Below are the code and all the weights of a small trained network. Each question names an input and a class and asks about switching units off, where a switched-off unit gives its printed mean instead of its output.

import numpy as np


def w(rows, s, z=0):
    codes = np.array(rows[::2]) - 128.0
    scale = np.full(codes.shape[1], s)
    scale[-1] = z or s
    return codes * scale


def f(y):
    return y / 2 * (1 + np.tanh(0.7978845608 * (y + 0.044715 * y**3)))


def log_softmax(a):
    a = a - a.max(-1, keepdims=True)
    return a - np.log(np.exp(a).sum(-1, keepdims=True))


def net(x, mask):
    res = np.array(x, float).reshape(1, 4) / 4 @ E
    y = f(res @ A[0][:, :-1].T + A[0][:, -1])
    res = res + np.where(mask, y, B[0][:, -1]) @ B[0][:, :-1]
    return log_softmax(res[-1] @ U[:, :-1].T + U[:, -1])


A, B = {}, {}
E = w([
[88,133,2],'x0',
[141,243,132],'x1',
[129,130,129],'x2',
[250,109,89],'x3',
],0.0077)
A[0] = w([
[94,129,134,174],'neuron 0',
[104,119,62,93],'neuron 1',
[157,76,125,172],'neuron 2',
[50,152,142,153],'neuron 3',
[145,107,195,115],'neuron 4',
[102,127,57,91],'neuron 5',
[146,108,195,115],'neuron 6',
[54,150,144,160],'neuron 7',
[112,112,76,98],'neuron 8',
[159,252,134,248],'neuron 9',
[186,124,98,51],'neuron 10',
[109,125,63,80],'neuron 11',
[192,132,100,111],'neuron 12',
[130,15,127,156],'neuron 13',
[189,136,96,79],'neuron 14',
[158,127,69,46],'neuron 15',
],0.011,0.0016)
B[0] = w([
[167,112,135,152],'neuron 0',
[168,204,226,186],'neuron 1',
[88,121,132,170],'neuron 2',
[203,41,176,199],'neuron 3',
[145,223,163,173],'neuron 4',
[150,187,237,191],'neuron 5',
[141,230,179,173],'neuron 6',
[208,43,176,196],'neuron 7',
[135,197,170,169],'neuron 8',
[1,65,114,254],'neuron 9',
[132,77,174,166],'neuron 10',
[142,177,216,179],'neuron 11',
[113,64,185,180],'neuron 12',
[18,161,105,234],'neuron 13',
[124,72,192,174],'neuron 14',
[135,124,186,166],'neuron 15',
],0.0077,0.0053)
U = w([
[185,251,177,81],'0',
[145,119,112,255],'1',
[42,112,103,94],'2',
[221,30,156,59],'3',
[185,153,11,109],'4',
],0.012,0.0064)

Each question gives the input, the list of numbers given to net, and the class t.
The units are the neurons (one row each of A and B). Each row of codes is followed by its name. A weight is (code - 128) times the scale printed after its matrix; where a second scale follows, it is the last column's (A, B and U).
mask holds one flag per neuron, in row order. A switched-off neuron (its flag False) gives its mean, the last column of its row in B, instead of its output. The means were averaged over made-up inputs and are rounded, as every weight is.
A unit's drop is (log p(t) with every unit on - log p(t) with that unit switched off) / (log p(t) with every unit on - log p(t) with every unit switched off).
The circuit of an input: a set's keep is (log p(t) with only the set's units on - log p(t) with every unit switched off) / (log p(t) with every unit on - log p(t) with every unit switched off). Starting from the 12 units with the biggest drops (on a tie, the unit counted first), units are removed one at a time, each time the one whose removal leaves the highest keep (on an exact tie, the one counted first), for as long as the keep stays at least 0.8.
circuit, biggest first: the units of the circuit, biggest drop first
unit that matters most: the unit with the biggest drop
top k neurons: the k neurons with the biggest drops, biggest first
drop of u: that unit's drop, to one decimal
input [-2,7,2,8], class 3: unit that matters most : neuron 13
input [-7,-7,-6,1], class 0: circuit, biggest first : (neuron 6; neuron 4)
input [-5,-5,-4,1], class 0: top 3 neurons : (neuron 9; neuron 6; neuron 4)
input [-7,-3,7,-3], class 0: top 2 neurons : (neuron 6; neuron 4)
input [-6,-7,-2,-1], class 2: top 3 neurons : (neuron 13; neuron 1; neuron 5)
input [-8,-2,-5,3], class 0: top 2 neurons : (neuron 6; neuron 4)
input [-5,4,7,-3], class 1: drop of neuron 1 : 0.3
input [-7,8,8,-2], class 1: drop of neuron 5 : 0.2
input [4,1,4,-8], class 3: drop of neuron 7 : 0.2
input [6,-1,-4,1], class 0: drop of neuron 7 : 0.0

=== WORK REQUEST ===
Copy out all of the material, word for word.

=== SOLUTION TO THE PROBLEM ===
Below are the code and all the weights of a small trained network. Each question names an input and a class and asks about switching units off, where a switched-off unit gives its printed mean instead of its output.

import numpy as np


def w(rows, s, z=0):
    codes = np.array(rows[::2]) - 128.0
    scale = np.full(codes.shape[1], s)
    scale[-1] = z or s
    return codes * scale


def f(y):
    return y / 2 * (1 + np.tanh(0.7978845608 * (y + 0.044715 * y**3)))


def log_softmax(a):
    a = a - a.max(-1, keepdims=True)
    return a - np.log(np.exp(a).sum(-1, keepdims=True))


def net(x, mask):
    res = np.array(x, float).reshape(1, 4) / 4 @ E
    y = f(res @ A[0][:, :-1].T + A[0][:, -1])
    res = res + np.where(mask, y, B[0][:, -1]) @ B[0][:, :-1]
    return log_softmax(res[-1] @ U[:, :-1].T + U[:, -1])


A, B = {}, {}
E = w([
[88,133,2],'x0',
[141,243,132],'x1',
[129,130,129],'x2',
[250,109,89],'x3',
],0.0077)
A[0] = w([
[94,129,134,174],'neuron 0',
[104,119,62,93],'neuron 1',
[157,76,125,172],'neuron 2',
[50,152,142,153],'neuron 3',
[145,107,195,115],'neuron 4',
[102,127,57,91],'neuron 5',
[146,108,195,115],'neuron 6',
[54,150,144,160],'neuron 7',
[112,112,76,98],'neuron 8',
[159,252,134,248],'neuron 9',
[186,124,98,51],'neuron 10',
[109,125,63,80],'neuron 11',
[192,132,100,111],'neuron 12',
[130,15,127,156],'neuron 13',
[189,136,96,79],'neuron 14',
[158,127,69,46],'neuron 15',
],0.011,0.0016)
B[0] = w([
[167,112,135,152],'neuron 0',
[168,204,226,186],'neuron 1',
[88,121,132,170],'neuron 2',
[203,41,176,199],'neuron 3',
[145,223,163,173],'neuron 4',
[150,187,237,191],'neuron 5',
[141,230,179,173],'neuron 6',
[208,43,176,196],'neuron 7',
[135,197,170,169],'neuron 8',
[1,65,114,254],'neuron 9',
[132,77,174,166],'neuron 10',
[142,177,216,179],'neuron 11',
[113,64,185,180],'neuron 12',
[18,161,105,234],'neuron 13',
[124,72,192,174],'neuron 14',
[135,124,186,166],'neuron 15',
],0.0077,0.0053)
U = w([
[185,251,177,81],'0',
[145,119,112,255],'1',
[42,112,103,94],'2',
[221,30,156,59],'3',
[185,153,11,109],'4',
],0.012,0.0064)

Each question gives the input, the list of numbers given to net, and the class t.
The units are the neurons (one row each of A and B). Each row of codes is followed by its name. A weight is (code - 128) times the scale printed after its matrix; where a second scale follows, it is the last column's (A, B and U).
mask holds one flag per neuron, in row order. A switched-off neuron (its flag False) gives its mean, the last column of its row in B, instead of its output. The means were averaged over made-up inputs and are rounded, as every weight is.
A unit's drop is (log p(t) with every unit on - log p(t) with that unit switched off) / (log p(t) with every unit on - log p(t) with every unit switched off).
The circuit of an input: a set's keep is (log p(t) with only the set's units on - log p(t) with every unit switched off) / (log p(t) with every unit on - log p(t) with every unit switched off). Starting from the 12 units with the biggest drops (on a tie, the unit counted first), units are removed one at a time, each time the one whose removal leaves the highest keep (on an exact tie, the one counted first), for as long as the keep stays at least 0.8.
circuit, biggest first: the units of the circuit, biggest drop first
unit that matters most: the unit with the biggest drop
top k neurons: the k neurons with the biggest drops, biggest first
drop of u: that unit's drop, to one decimal
input [-2,7,2,8], class 3: unit that matters most : neuron 13
input [-7,-7,-6,1], class 0: circuit, biggest first : (neuron 6; neuron 4)
input [-5,-5,-4,1], class 0: top 3 neurons : (neuron 9; neuron 6; neuron 4)
input [-7,-3,7,-3], class 0: top 2 neurons : (neuron 6; neuron 4)
input [-6,-7,-2,-1], class 2: top 3 neurons : (neuron 13; neuron 1; neuron 5)
input [-8,-2,-5,3], class 0: top 2 neurons : (neuron 6; neuron 4)
input [-5,4,7,-3], class 1: drop of neuron 1 : 0.3
input [-7,8,8,-2], class 1: drop of neuron 5 : 0.2
input [4,1,4,-8], class 3: drop of neuron 7 : 0.2
input [6,-1,-4,1], class 0: drop of neuron 7 : 0.0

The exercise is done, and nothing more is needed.